Below are the code and all the weights of a small trained network. Each question names an input and a class and asks about switching units off, where a switched-off unit gives its printed mean instead of its output.

import numpy as np


def w(rows, s, z=0):
    codes = np.array(rows[::2]) - 128.0
    scale = np.full(codes.shape[1], s)
    scale[-1] = z or s
    return codes * scale


def f(y):
    return np.maximum(y, 0)


def log_softmax(a):
    a = a - a.max(-1, keepdims=True)
    return a - np.log(np.exp(a).sum(-1, keepdims=True))


def net(x, mask):
    res = np.array(x, float).reshape(1, 3) / 4 @ E
    y = f(res @ A[0][:, :-1].T + A[0][:, -1])
    res = res + np.where(mask, y, B[0][:, -1]) @ B[0][:, :-1]
    return log_softmax(res[-1] @ U[:, :-1].T + U[:, -1])


A, B = {}, {}
E = w([
[105,204,67],'x0',
[252,155,151],'x1',
[193,78,67],'x2',
],0.014)
A[0] = w([
[82,104,95,29],'N1',
[152,47,109,66],'N2',
[115,78,213,3],'N3',
[97,143,169,125],'N4',
[133,161,8,78],'N5',
[74,44,69,22],'N6',
[138,41,132,105],'N7',
[53,98,121,38],'N8',
[43,106,154,86],'N9',
[124,59,31,175],'N10',
],0.014,0.0059)
B[0] = w([
[184,181,112,184],'N1',
[79,209,176,195],'N2',
[88,250,63,199],'N3',
[108,62,214,197],'N4',
[62,181,107,248],'N5',
[182,178,133,217],'N6',
[57,178,59,204],'N7',
[155,158,150,224],'N8',
[182,120,115,251],'N9',
[146,65,225,254],'N10',
],0.013,0.0089)
U = w([
[25,167,48,60],'0',
[252,131,132,48],'1',
[101,105,142,187],'2',
[108,22,89,248],'3',
],0.015,0.012)

Each question gives the input, the list of numbers given to net, and the class t.
The units are the neurons (one row each of A and B). Each row of codes is followed by its name. A weight is (code - 128) times the scale printed after its matrix; where a second scale follows, it is the last column's (A, B and U).
mask holds one flag per neuron, in row order. A switched-off neuron (its flag False) gives its mean, the last column of its row in B, instead of its output. The means were averaged over made-up inputs and are rounded, as every weight is.
A unit's drop is (log p(t) with every unit on - log p(t) with that unit switched off) / (log p(t) with every unit on - log p(t) with every unit switched off).
The circuit of an input: a set's keep is (log p(t) with only the set's units on - log p(t) with every unit switched off) / (log p(t) with every unit on - log p(t) with every unit switched off). Starting from all 10 units, units are removed one at a time, each time the one whose removal leaves the highest keep (on an exact tie, the one counted first), for as long as the keep stays at least 0.8.
circuit, biggest first: the units of the circuit, biggest drop first
unit that matters most: the unit with the biggest drop
top k neurons: the k neurons with the biggest drops, biggest first
drop when u is switched off: that unit's drop, to one decimal
input [-3,1,3], class 3: circuit, biggest first => [N6, N8]
input [4,-2,8], class 2: unit that matters most => N10
input [6,-7,2], class 1: circuit, biggest first => [N10, N6, N1]
input [-3,-5,2], class 1: top 2 neurons => [N6, N5]
input [3,-4,4], class 1: circuit, biggest first => [N6, N7]
input [2,-5,-8], class 2: top 2 neurons => [N4, N6]
input [1,1,4], class 2: circuit, biggest first => [N9, N10]
input [-5,3,8], class 2: circuit, biggest first => [N2, N10, N7]
input [3,3,3], class 3: top 2 neurons => [N3, N6]
input [0,-4,-3], class 1: circuit, biggest first => [N9, N5, N7]
input [-5,0,5], class 0: top 3 neurons => [N7, N2, N4]
input [-3,-4,4], class 1: top 4 neurons => [N6, N5, N10, N4]
input [-1,0,8], class 2: top 2 neurons => [N10, N2]
input [-1,-2,-7], class 2: circuit, biggest first => [N4]
input [4,-4,5], class 2: top 2 neurons => [N10, N5]
input [-6,1,5], class 0: top 2 neurons => [N7, N2]
input [-8,-6,1], class 0: top 2 neurons => [N7, N3]
input [3,-5,-8], class 2: top 2 neurons => [N4, N6]
input [-1,-1,1], class 3: drop when N8 is switched off => 0.1
input [-7,5,6], class 0: drop when N2 is switched off => 0.1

=== ABOUT THIS TASK ===
In the entries above, find every line with the word "array" and list it.

=== RESPONSE BOX ===
    codes = np.array(rows[::2]) - 128.0
    res = np.array(x, float).reshape(1, 3) / 4 @ E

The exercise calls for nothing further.